BEGIN Material to process

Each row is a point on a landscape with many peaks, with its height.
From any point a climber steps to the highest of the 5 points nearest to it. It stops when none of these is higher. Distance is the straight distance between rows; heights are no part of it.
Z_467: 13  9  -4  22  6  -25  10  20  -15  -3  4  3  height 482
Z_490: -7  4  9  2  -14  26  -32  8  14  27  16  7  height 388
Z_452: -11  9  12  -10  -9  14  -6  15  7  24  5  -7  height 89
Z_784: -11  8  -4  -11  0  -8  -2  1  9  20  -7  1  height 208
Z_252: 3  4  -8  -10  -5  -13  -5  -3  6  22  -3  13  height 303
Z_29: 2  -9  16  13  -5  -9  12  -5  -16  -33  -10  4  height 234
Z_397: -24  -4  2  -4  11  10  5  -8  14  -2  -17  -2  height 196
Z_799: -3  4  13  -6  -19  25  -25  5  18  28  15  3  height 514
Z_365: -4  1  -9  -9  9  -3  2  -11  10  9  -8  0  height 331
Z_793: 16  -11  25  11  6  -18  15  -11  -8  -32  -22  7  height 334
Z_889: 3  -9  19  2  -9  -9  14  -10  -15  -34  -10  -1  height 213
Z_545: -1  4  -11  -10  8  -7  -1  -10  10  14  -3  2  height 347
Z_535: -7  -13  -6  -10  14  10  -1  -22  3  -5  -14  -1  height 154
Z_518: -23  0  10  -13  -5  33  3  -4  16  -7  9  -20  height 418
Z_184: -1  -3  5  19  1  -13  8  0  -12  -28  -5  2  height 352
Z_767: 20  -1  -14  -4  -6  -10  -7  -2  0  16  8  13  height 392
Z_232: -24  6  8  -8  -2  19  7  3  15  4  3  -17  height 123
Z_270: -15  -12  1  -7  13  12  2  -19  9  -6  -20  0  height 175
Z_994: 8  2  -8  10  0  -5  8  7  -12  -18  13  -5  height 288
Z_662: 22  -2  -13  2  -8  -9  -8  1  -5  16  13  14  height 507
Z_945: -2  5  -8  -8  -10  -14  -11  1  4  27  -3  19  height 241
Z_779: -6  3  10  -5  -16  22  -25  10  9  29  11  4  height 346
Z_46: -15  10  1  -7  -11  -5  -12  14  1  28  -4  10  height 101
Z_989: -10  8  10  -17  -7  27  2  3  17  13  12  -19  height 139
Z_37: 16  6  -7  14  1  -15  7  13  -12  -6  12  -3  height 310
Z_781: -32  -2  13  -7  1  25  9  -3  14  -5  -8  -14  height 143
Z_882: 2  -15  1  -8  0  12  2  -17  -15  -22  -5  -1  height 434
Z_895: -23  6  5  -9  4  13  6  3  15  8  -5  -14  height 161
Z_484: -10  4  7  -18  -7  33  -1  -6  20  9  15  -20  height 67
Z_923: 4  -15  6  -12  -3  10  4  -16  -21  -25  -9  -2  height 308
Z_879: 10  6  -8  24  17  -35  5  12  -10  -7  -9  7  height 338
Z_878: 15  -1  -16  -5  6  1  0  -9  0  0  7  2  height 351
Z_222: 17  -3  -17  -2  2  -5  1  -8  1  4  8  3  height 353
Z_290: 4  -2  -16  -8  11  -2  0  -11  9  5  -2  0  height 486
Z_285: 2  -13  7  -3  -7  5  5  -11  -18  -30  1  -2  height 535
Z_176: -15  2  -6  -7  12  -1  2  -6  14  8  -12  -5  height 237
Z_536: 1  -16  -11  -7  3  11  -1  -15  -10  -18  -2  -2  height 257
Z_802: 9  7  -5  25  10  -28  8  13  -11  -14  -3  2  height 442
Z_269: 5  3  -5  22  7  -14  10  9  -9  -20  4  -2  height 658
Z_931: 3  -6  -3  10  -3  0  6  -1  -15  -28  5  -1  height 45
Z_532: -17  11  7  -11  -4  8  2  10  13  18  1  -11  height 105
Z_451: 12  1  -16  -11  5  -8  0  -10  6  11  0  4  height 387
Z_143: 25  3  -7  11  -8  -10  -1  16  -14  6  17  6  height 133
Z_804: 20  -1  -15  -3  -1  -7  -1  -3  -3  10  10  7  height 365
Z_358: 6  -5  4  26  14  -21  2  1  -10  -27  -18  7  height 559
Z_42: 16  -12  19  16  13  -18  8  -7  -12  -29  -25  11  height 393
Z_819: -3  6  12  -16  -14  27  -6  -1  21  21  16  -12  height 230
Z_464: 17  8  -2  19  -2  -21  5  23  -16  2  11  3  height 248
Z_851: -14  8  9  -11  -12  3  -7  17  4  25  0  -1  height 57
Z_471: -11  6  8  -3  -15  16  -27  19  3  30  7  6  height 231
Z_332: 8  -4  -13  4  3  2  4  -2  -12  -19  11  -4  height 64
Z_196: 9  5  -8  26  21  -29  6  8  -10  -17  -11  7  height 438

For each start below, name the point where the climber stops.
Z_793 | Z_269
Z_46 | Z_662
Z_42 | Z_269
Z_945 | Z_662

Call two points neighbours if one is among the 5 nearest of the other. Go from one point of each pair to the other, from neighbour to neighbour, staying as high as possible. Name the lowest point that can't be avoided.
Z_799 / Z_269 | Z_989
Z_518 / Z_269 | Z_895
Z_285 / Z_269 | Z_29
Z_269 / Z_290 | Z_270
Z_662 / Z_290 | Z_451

END Material to process

▶ **What the task requires**
Nothing in the records may be left out; copy them all exactly.

▶ **Solved exercise**
Each row is a point on a landscape with many peaks, with its height.
From any point a climber steps to the highest of the 5 points nearest to it. It stops when none of these is higher. Distance is the straight distance between rows; heights are no part of it.
Z_467: 13  9  -4  22  6  -25  10  20  -15  -3  4  3  height 482
Z_490: -7  4  9  2  -14  26  -32  8  14  27  16  7  height 388
Z_452: -11  9  12  -10  -9  14  -6  15  7  24  5  -7  height 89
Z_784: -11  8  -4  -11  0  -8  -2  1  9  20  -7  1  height 208
Z_252: 3  4  -8  -10  -5  -13  -5  -3  6  22  -3  13  height 303
Z_29: 2  -9  16  13  -5  -9  12  -5  -16  -33  -10  4  height 234
Z_397: -24  -4  2  -4  11  10  5  -8  14  -2  -17  -2  height 196
Z_799: -3  4  13  -6  -19  25  -25  5  18  28  15  3  height 514
Z_365: -4  1  -9  -9  9  -3  2  -11  10  9  -8  0  height 331
Z_793: 16  -11  25  11  6  -18  15  -11  -8  -32  -22  7  height 334
Z_889: 3  -9  19  2  -9  -9  14  -10  -15  -34  -10  -1  height 213
Z_545: -1  4  -11  -10  8  -7  -1  -10  10  14  -3  2  height 347
Z_535: -7  -13  -6  -10  14  10  -1  -22  3  -5  -14  -1  height 154
Z_518: -23  0  10  -13  -5  33  3  -4  16  -7  9  -20  height 418
Z_184: -1  -3  5  19  1  -13  8  0  -12  -28  -5  2  height 352
Z_767: 20  -1  -14  -4  -6  -10  -7  -2  0  16  8  13  height 392
Z_232: -24  6  8  -8  -2  19  7  3  15  4  3  -17  height 123
Z_270: -15  -12  1  -7  13  12  2  -19  9  -6  -20  0  height 175
Z_994: 8  2  -8  10  0  -5  8  7  -12  -18  13  -5  height 288
Z_662: 22  -2  -13  2  -8  -9  -8  1  -5  16  13  14  height 507
Z_945: -2  5  -8  -8  -10  -14  -11  1  4  27  -3  19  height 241
Z_779: -6  3  10  -5  -16  22  -25  10  9  29  11  4  height 346
Z_46: -15  10  1  -7  -11  -5  -12  14  1  28  -4  10  height 101
Z_989: -10  8  10  -17  -7  27  2  3  17  13  12  -19  height 139
Z_37: 16  6  -7  14  1  -15  7  13  -12  -6  12  -3  height 310
Z_781: -32  -2  13  -7  1  25  9  -3  14  -5  -8  -14  height 143
Z_882: 2  -15  1  -8  0  12  2  -17  -15  -22  -5  -1  height 434
Z_895: -23  6  5  -9  4  13  6  3  15  8  -5  -14  height 161
Z_484: -10  4  7  -18  -7  33  -1  -6  20  9  15  -20  height 67
Z_923: 4  -15  6  -12  -3  10  4  -16  -21  -25  -9  -2  height 308
Z_879: 10  6  -8  24  17  -35  5  12  -10  -7  -9  7  height 338
Z_878: 15  -1  -16  -5  6  1  0  -9  0  0  7  2  height 351
Z_222: 17  -3  -17  -2  2  -5  1  -8  1  4  8  3  height 353
Z_290: 4  -2  -16  -8  11  -2  0  -11  9  5  -2  0  height 486
Z_285: 2  -13  7  -3  -7  5  5  -11  -18  -30  1  -2  height 535
Z_176: -15  2  -6  -7  12  -1  2  -6  14  8  -12  -5  height 237
Z_536: 1  -16  -11  -7  3  11  -1  -15  -10  -18  -2  -2  height 257
Z_802: 9  7  -5  25  10  -28  8  13  -11  -14  -3  2  height 442
Z_269: 5  3  -5  22  7  -14  10  9  -9  -20  4  -2  height 658
Z_931: 3  -6  -3  10  -3  0  6  -1  -15  -28  5  -1  height 45
Z_532: -17  11  7  -11  -4  8  2  10  13  18  1  -11  height 105
Z_451: 12  1  -16  -11  5  -8  0  -10  6  11  0  4  height 387
Z_143: 25  3  -7  11  -8  -10  -1  16  -14  6  17  6  height 133
Z_804: 20  -1  -15  -3  -1  -7  -1  -3  -3  10  10  7  height 365
Z_358: 6  -5  4  26  14  -21  2  1  -10  -27  -18  7  height 559
Z_42: 16  -12  19  16  13  -18  8  -7  -12  -29  -25  11  height 393
Z_819: -3  6  12  -16  -14  27  -6  -1  21  21  16  -12  height 230
Z_464: 17  8  -2  19  -2  -21  5  23  -16  2  11  3  height 248
Z_851: -14  8  9  -11  -12  3  -7  17  4  25  0  -1  height 57
Z_471: -11  6  8  -3  -15  16  -27  19  3  30  7  6  height 231
Z_332: 8  -4  -13  4  3  2  4  -2  -12  -19  11  -4  height 64
Z_196: 9  5  -8  26  21  -29  6  8  -10  -17  -11  7  height 438

For each start below, name the point where the climber stops.
Z_793 | Z_269
Z_46 | Z_662
Z_42 | Z_269
Z_945 | Z_662

Call two points neighbours if one is among the 5 nearest of the other. Go from one point of each pair to the other, from neighbour to neighbour, staying as high as possible. Name the lowest point that can't be avoided.
Z_799 / Z_269 | Z_989
Z_518 / Z_269 | Z_895
Z_285 / Z_269 | Z_29
Z_269 / Z_290 | Z_270
Z_662 / Z_290 | Z_451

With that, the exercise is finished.